The required output consists solely of the lines from the line containing "-27 -10 -15" through the end of the records, copied exactly.

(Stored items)
---

Rows are points. Any point is a mix of the corners, with weights that add up to 1. It lies inside the corners' shape when no weight is negative. Say inside or outside, and name the corners with a negative weight.

Corners:
(1): [27 49]
(2): [-29 -23]
(3): [ 31 -24]
Points:
[25 44] -> inside
[27 -2] -> inside
[-3  7] -> inside
[10 24] -> inside
[26 24] -> inside
[ 28 -21] -> inside
[25 44] -> inside

Corners:
(1): [-44  22   1 -26  39 -42]
(2): [-12  23 -14  37 -31  50]
(3): [-13 -35  -7  45 -26 -26]
(4): [-28  -2 -60 -25 -31   0]
(5): [31 47 -3 24 19 26]
(6): [ -5   2  48   1   0 -56]
(7): [ 45 -17  15 -13  40  52]
Points:
[-12  14  -9  22 -15  24] -> inside
[-24  -9 -43   1 -26  42] -> outside (5, 6)
[-17 -16   1   9 -16 -16] -> outside (5)
[-20 -15  -7  13 -15 -18] -> outside (5)

Corners:
(1): [-18  -6 -21  28  13  -5 -13  -7 -17  32   2]
(2): [  1  23   2  46 -18   9 -29   5  18  15  26]
(3): [ 36 -44 -28  -1   9 -32  10 -34   3 -23  30]
(4): [ 21 -13  -6 -10 -16 -25 -14  14  24  -8  18]
(5): [-16  14   6 -13   4  -2 -29 -60 -12  10  28]
(6): [-26  -1   2  46  51  50   3   1   7 -26  -5]
(7): [-11   2  19  14 -27  -8 -10 -34   2  -5  -8]
(8): [-28  26 -17  14   2  10  -6  21 -55 -33  10]
(9): [ 27  -6   2   6   9  24  40 -29 -16 -10 -16]
(10): [ 23 -13 -16 -10 -22  -4 -27 -16 -11 -23 -10]
(11): [ 39  21   7  30  23 -50 -13  -7 -28  35  34]
(12): [  9  15 -27  14   1 -17   0   2   9 -20  -1]
Points:
[ -1  28  12   0 -38  -8 -35  -8 -28  23  13] -> outside (3, 6, 12)
[ -7   6  -2  19   8   6  -7 -14  -4 -10   5] -> inside
[  7   5  -6  23  11 -18 -11 -11 -15  18  14] -> inside
[  9  -1  -9   8  -3  -7  -6 -14 -10 -12   5] -> inside
[ -6  13 -14  34  31   8   2   6  -5  -2  20] -> outside (7, 10)
[ -5   1  -6  11  -3   5  -3 -14 -10 -10   1] -> outside (11)
[  2   0   2  14  -3   1  -2 -19  -3  -9  -1] -> inside
[  5   7 -15  16   3  -9  -5  -7   0  -9   6] -> inside

Corners:
(1): [  5   3  -1   2   8  -9  -8   5 -22   5   8  -5   2  -3  -1  -4   9   5]
(2): [ -8   7   4 -12  -4  16  -2   2  -7  -1   1   0   3  -1   7   4  -2  17]
(3): [-13   4   4  -1   8  -5  12   3   3   6   6  -1   6  -3  -2   3   7  21]
(4): [ -2   2  -1  -9  -6 -40  -6  10  -5   5   9  -5  -4  10  -3   9  -9   0]
(5): [-11  -5  -1  -6   0   2   4   5 -10  14  -8  -2  -2   6  -7  -7  -7  13]
(6): [-6  6 -1  8 -6 10  6  7  6  9  5 -5 -4 12  8 -5  2  4]
(7): [ -4   8   5  -7   5  -7  12   1 -11   6  10   4  -9   9  -7  17  -2   3]
(8): [ -7  -6  10 -10   1   9  11  -9   0  11   8  -8   0  -3  13  -9   3  -1]
(9): [  8  -2  -6  -2   0 -11  10 -15  -2  -1  -9  -9  -3  10  18  -2   6   0]
(10): [-21   4   5   5   4  12   4   9   1  -4   2   5   4  -1  -5  -8 -24   3]
(11): [ -6   6   4  -3   0  17   2 -28   2   9   8   2  13   9   2  -7   4   3]
(12): [  4 -11   2  -3  11  10   4  -2   4   4   5 -10  13   3  -6  27   7   1]
(13): [ -4  -1  -6 -12   5  10   4   8   7  10   6  27  -2   4   8  -6   5  -3]
(14): [-17   9  12  -7  14   7   1   0   7   7  -9  -7  -5   9   5  -4   3   2]
(15): [  1  11  -6 -11  12   9   7  -1   2   6   9  -4   5   8  -1  -7  -9   6]
(16): [  4   6  13  -9  -6  -1   8   6   6   5   2  11  -5   2 -10  -6  -2   1]
(17): [ -2   7   2  -9  -1  11   8  11 -23   7   3   0  26   4   4  -7   5  -1]
(18): [  1 -50   1  -3   6  11   2   9   0 -39  -1  -6  -4  60   6  -3  -5   2]
(19): [-21   4  -5 -10  -4   7   9   7   6  -3   0  -3  -9   0  -6  -5   6   1]
Points:
[-4  3  3 -4  3  4  4 -3 -1  1  6 -1  3  7  3 -1  1  3] -> outside (5)
[ -9  16   1 -11  -3  -4   7  -2  -3  16   5   0  -3  -6   5 -10   5   4] -> outside (10, 12, 18)
[-7  0  3 -5  3  8  3  6 -3  4  6  1  2  7 -2  0 -2  2] -> outside (3, 9)
[-5  0 -2 -5  4  5  3  1  0  4  4  5  2  9  3 -1  1  3] -> outside (8, 16)
[-3 -5  0 -6 -1  0  9 10  0 -1  4  1 -1 11  0  1 -4  6] -> outside (1, 11, 14)
[-5 -1  3 -6  5  2  5  1 -3  1  2  0  4  5 -1  1 -2  4] -> outside (6)

Corners:
(1): [ -3  24  11 -15 -50   9  14  20  30  -2  19  35   7   6   8   7  -6 -23
 -14  18]
(2): [-23  -4  19  35   9  10  14 -23 -12 -30 -23   9  27   1 -18  17 -10  11
  -3   9]
(3): [-36   6 -40 -28  13 -21  37 -27 -32 -35  -4  10  36 -14   1  15  19  10
  33   5]
(4): [-20  24 -11 -12 -13  12   5 -13   0  22  15  34  -5   4  31  24   5  -5
  16 -41]
(5): [ 23  -3  -1 -11 -16  16  22 -14   7  30  11   1   0 -33  10  -9  22 -10
  -7  -3]
(6): [-24  23  20 -33  -4 -16  -2  28 -24 -32  -8  -7 -10 -12  12 -16  10  11
  -5  -6]
(7): [-10  18  16  44 -24 -10   2   9 -13   8  -1 -12  -8 -11   4 -23  17   3
  44 -11]
(8): [ 10  17 -21   7  -7 -35 -32 -11  18  39 -23  26 -20 -22   5   1  16 -41
  -5  13]
(9): [ 26  -2   0  -5  13  31  43   4  20 -17 -17  16 -24   7   5  -5  15   5
  21   4]
(10): [ 10   7   8  -8  -7  -8 -12 -21  -4 -17  -9  10  13   5  -4  -8  -5 -30
  33 -19]
(11): [ 20   9  23   7  22  -4  46   5  11   6  22 -13 -11 -14 -11  19 -22 -10
  -2  -4]
(12): [  9 -32  12  12  15 -11  15 -13   5  27 -46 -43 -15 -13   1 -20  -4   0
  47  22]
(13): [ 12   1 -20  19   5   9   2   5  10  -2 -44 -34  13   2 -41 -32 -33 -21
  16  12]
(14): [ 50   6  -5  -7  -6 -15   8 -14  23  35   6 -19 -42  30 -23 -11 -19 -11
 -25  38]
(15): [ -3 -32 -15  23  12 -24  18   2   3  21   2  23  -4  36 -31   5   2 -19
 -20   9]
(16): [  5  -7 -23   6 -18  -3 -31 -11  41  15   6  13  -3 -12 -33 -29  -1  -9
   5  31]
(17): [ 54  20  27 -17 -27  -7  29  14  32  -4   3   7  17   0   3  15 -24  32
 -24   8]
(18): [-28   4  16  18 -16 -26   6   5  20  14 -13  -9  -6  17 -15   9  50 -13
 -12   4]
(19): [ 15 -26 -17  28  -7  32  -4 -12 -23 -31  -6  -7  30  30  19  41   6  17
  33   9]
(20): [-13   5 -18  13 -28 -56   3 -29  -9 -45  11 -22   1  -4  33  -7  -8   4
 -14  -6]
(21): [ -5 -10  12 -18 -28   7 -10   5 -15 -12 -24  40 -18  -4 -37  60 -31  -9
 -36  -5]
Points:
[  1   6   0   3 -10  -2   6   0   3  -4  -8  -1   2   1  -5  -4  -3  -7
   6   4] -> inside
[ 1  0  1  0 -5 -2  5 -3 -2 -6 -7 -1  1  1  2  3  2 -1 11  3] -> inside
[ -4   5 -11 -16   3  -6   7 -30  10  -6   5  -9  -1  -9  36  -1  35  -9
  25  13] -> outside (7, 13, 15, 17, 21)
[ 11  -2  -8   2   1 -16   7  -9  16   3 -12  -8   1   0  -6 -10   3 -11
  -2  18] -> outside (4, 7, 21)
[  0   5  -1   1  -9 -11  14  -2   9   5  -3   2  -9  -9  -3  -2   2  -3
  -5   7] -> outside (10, 19)
[ 28  -3   5  34   8   2   8  13  21   8  -9 -22 -22  13   3 -21 -32   7
   8  20] -> outside (3, 5, 10, 18, 21)

Corners:
(1): [ 28  41  28  29 -25  43  33   1   7   8 -19 -11   4  49  14 -27  56 -18
   4   6]
(2): [ 12   3  26  23   7  16   6   0 -18 -26 -25  17   1  28   8 -15  25 -15
 -27  10]
(3): [-32  28   1  19  -6  -9  -2  -8 -15  11  14  14   4   5 -18 -11  16  17
  -6 -20]
(4): [ 22   0   5   2 -11  19   1  30  -1 -28  36 -17  -3  -7 -45 -18  -7   5
 -11 -14]
(5): [ -1  35  15  40  21   8   6 -18 -16 -17   3  38 -23   4  11 -17  -7 -11
  -9  10]
(6): [ 26  30  -4  56  22 -20  -1   1  -3 -40  -4  23 -39   3  -1  22   9  17
 -18  22]
(7): [  4 -26  38 -33  -7  18 -33  30  -4   0 -17 -19  34  -1  10  37   5  -1
  52 -17]
(8): [  2 -25  -6   8  52  14 -28  15 -22 -17 -16  10 -14 -26 -16  -3  -7   2
   1   9]
(9): [-22   4  -4  32  12 -13 -45  -4 -34  25  -3 -10  18 -19 -47   3 -24 -13
  14 -17]
(10): [ -2  -4  -6 -22   7  32 -25   1  13  -1 -15   7  -9  28  10  30  -4 -22
  28  -8]
(11): [-41  -5  12  -4  16   7 -36 -32  -4  48 -22  -6 -21   5  -4  20 -15  16
 -17  30]
(12): [ -5 -16  19  -3  -4 -33  19 -16 -18  50   6 -31  37  16  -3  -9  -3   7
  20  -5]
(13): [  2   3  -9  -9 -17  -8 -13 -15  -2 -48 -10  21 -13 -26  -1  15 -14   3
   0   8]
(14): [ 19 -36  12 -17 -11  39  17  39  -3 -32  -8   9 -43   3 -10  20 -29  17
  45  -9]
(15): [ 11 -16 -20  11   0  33  -6  22  10 -27   8  13 -34 -34  12  24 -23 -27
   2 -21]
(16): [-26  10 -13   3 -40  24  13  36  32 -18 -28 -31   7  -2  39  10  22 -35
   1  45]
(17): [ -8  60  10   8 -22 -38 -37  14 -49   7  13 -26  -3   2 -37 -13  19  -5
 -16 -26]
(18): [  9  -9  18  -6   5  -4 -51   3   3  26 -13  11   7  -1 -22 -26   2 -20
 -14  10]
(19): [ -5  11  -9  14 -10   0 -14  20  -5   8  -1 -29   7   0  -2 -22 -20  10
   2  -1]
(20): [-32 -42  22 -16 -12   9 -13   5 -12 -23   9 -17 -13 -19 -30 -20 -13  13
  18 -17]
(21): [-43  26  18 -11 -19 -26   8  -9   4  21 -35 -15  22   6 -11   9  -7   1
  28 -28]
Points:
[  2   5  10   9  -3   8  -1   5  -7  -6   3  -3  -3   2 -10  -8   0  -3
   2  -3] -> inside
[ -6   6  18   4   3  -4 -18  -4 -14   7  -5  -4  10   8 -15  -9   5   1
   2  -5] -> outside (14, 15, 16)
[ -6  -5   6   6   4   2 -10   4  -7  -1  -8  -1   0  -2  -5   0  -9  -1
   4   2] -> outside (1, 17)
[  1  -4   8  17  12  16 -12   0   0   2 -10   0  -3   5   7   0   1 -12
  -4  15] -> outside (3, 13, 14, 17, 21)
[ 0 -6  7  1 -3 16 -3 11  2 -8 -9 -2 -4  2  1  7 -2 -5 12  1] -> outside (17)
[  1 -12   4   7   9  24  -9   7   3   1  -1   4 -15  -3  -2  10  -3  -6
   8   3] -> outside (2, 13, 17, 19, 21)
[-8  3  6  5 -5  5 -5  5 -7 -5 -3 -7 -2  1 -6  3 -1  1  8 -3] -> outside (18)
[-7 15 -4 11 -4  2 -7  5 -1 -1 -7 -3 -8  0 -5  1 -4 -5  0  4] -> outside (2, 7, 20)
[  2   9   8   4   6  15 -12  -1  -6 -23  -6   6 -15   1  -1   6  -1  -3
   1  -5] -> outside (3, 9, 12, 14, 16, 18)

Corners:
(1): [ 14 -13 -13 -18   0  -2 -14  13 -27 -33  -1  -2 -46   4 -22   8   4   9
  -6  11]
(2): [ -2   2  14  34   1   0  19  -7   4 -26 -24  55  33 -27  -3  -2 -16  14
  30   9]
(3): [ 13  39  22  42 -28 -26  19 -10  -1 -22  22  31  24 -21   6  11  -5 -15
  25  36]
(4): [-10 -29  -9   5 -22  -7  -1  14 -12 -35 -24   6 -27 -43  24 -10  51  21
   0   1]
(5): [  4  28  10  23  12  37  10 -17  16 -13  -8  38   3 -14  25  10  -1  -6
  10  17]
(6): [ 30  11  15  38 -17  -6  25  -6 -17 -15 -22  20  -2  -6  12   5 -32   2
  29  16]
(7): [ -7  32 -36  -6 -19 -19  -8  -7  -9  -7 -42  12   5 -20  11   5  20 -19
  -4  13]
(8): [ -2   1 -27  25   4   1   2  18  19  37 -25  -5 -10   4 -13 -32  20  20
 -23 -31]
(9): [ -1 -12  -2 -19  -7  11  -6   3   9  24  -9 -38 -44  -4 -25 -35  16  -5
 -24 -38]
(10): [ 24 -17  -8  -5  15  -8  -1  38  12   2  -9 -49 -22 -21  -2 -39  48   4
 -13 -12]
(11): [-15  20   3 -16 -11  17   8  17  13   8  10  -7  -1  12  -8  15 -12   6
  19 -11]
(12): [-28  51 -20   1  -1  31 -10   5 -19   7   1  -6 -15   4   3  -8 -27  -8
  28  10]
(13): [-30  17  40   1  11  16 -13   9 -25  19   0  -2 -18  22   7  20 -29  -2
 -10   7]
(14): [  7  -7 -31   3   6 -28  11  22  11  -2 -12  -4 -30 -29  -8  33  21 -27
   8  -3]
(15): [ -7  20  -9  27  -9  19  12  -8   6  -6  -9   6  25 -33  14  13 -30  -1
  14  17]
(16): [ 33 -18   5 -35  -1   6 -22  25 -16  22  -3  -6 -28 -29 -33  -6  32   9
 -11 -14]
(17): [  4  14 -23  35  -6  -1   5  11  32  -2  20  38  21  -7  23 -10 -32 -32
  18   5]
(18): [ -5  20   6  10  13  34  18  17 -16   8   2 -21 -19  20 -26  -9   6  -6
 -29 -60]
(19): [  5  46  -8   8  15 -14  23 -16  -8   3  19  30  15  10  22  10 -17   3
  28  21]
(20): [  4 -16 -15 -29   0  12  20  43 -27  36  14 -26 -23   7 -39 -45  24 -18
 -38  -7]
(21): [  7  16  -8 -27 -10 -15  14  38 -18  -9 -19  14 -45 -38  -1  -7   6  16
 -19   7]
Points:
[  1  16   8  31  -8  -1  19  -2  -8  -4 -10  38  20 -20  13  -7  -2   5
   3   9] -> outside (1, 9, 10, 11, 12, 14)
[  1  10   2   3  -1  -2   6   8 -17   1  -9   1 -14  -8  -4  -3   1   3
  -3   3] -> outside (5, 11, 17)
[  3  18  -3  15   0   2  10   9  -6   1  -5  11   1 -13   5  -3   0  -5
   4   2] -> outside (1, 9, 11)
[ 11 -15 -13  -6 -10 -13  -6  21   0   0 -11  -9 -34 -20   0 -17  28  -8
 -19  -2] -> outside (2, 11, 12, 15, 18, 19)
[  1  -5  -8   1  -4  -6   7  18   1  13 -14  -1  -9 -13  -4 -11   6   3
  -5  -8] -> outside (1, 3, 5, 12, 18)
[-7 14 -7 10 -5  3  8  5 -3 -4 -7 12 -5 -7  3  4 -5 -4  6  3] -> outside (10, 16)
[  1  12  -6   8   1  -1   4   7   0 -10  -9   3 -16  -6   2  -1   3   0
   2  -2] -> outside (15, 16, 20)
[ 4 12 -8 10 -6  1  6  9  0  2 -3  6 -6 -9  3 -4 -2 -6  3  1] -> outside (2)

---

**RESPONSE BOX:**
(21): [  7  16  -8 -27 -10 -15  14  38 -18  -9 -19  14 -45 -38  -1  -7   6  16
 -19   7]
Points:
[  1  16   8  31  -8  -1  19  -2  -8  -4 -10  38  20 -20  13  -7  -2   5
   3   9] -> outside (1, 9, 10, 11, 12, 14)
[  1  10   2   3  -1  -2   6   8 -17   1  -9   1 -14  -8  -4  -3   1   3
  -3   3] -> outside (5, 11, 17)
[  3  18  -3  15   0   2  10   9  -6   1  -5  11   1 -13   5  -3   0  -5
   4   2] -> outside (1, 9, 11)
[ 11 -15 -13  -6 -10 -13  -6  21   0   0 -11  -9 -34 -20   0 -17  28  -8
 -19  -2] -> outside (2, 11, 12, 15, 18, 19)
[  1  -5  -8   1  -4  -6   7  18   1  13 -14  -1  -9 -13  -4 -11   6   3
  -5  -8] -> outside (1, 3, 5, 12, 18)
[-7 14 -7 10 -5  3  8  5 -3 -4 -7 12 -5 -7  3  4 -5 -4  6  3] -> outside (10, 16)
[  1  12  -6   8   1  -1   4   7   0 -10  -9   3 -16  -6   2  -1   3   0
   2  -2] -> outside (15, 16, 20)
[ 4 12 -8 10 -6  1  6  9  0  2 -3  6 -6 -9  3 -4 -2 -6  3  1] -> outside (2)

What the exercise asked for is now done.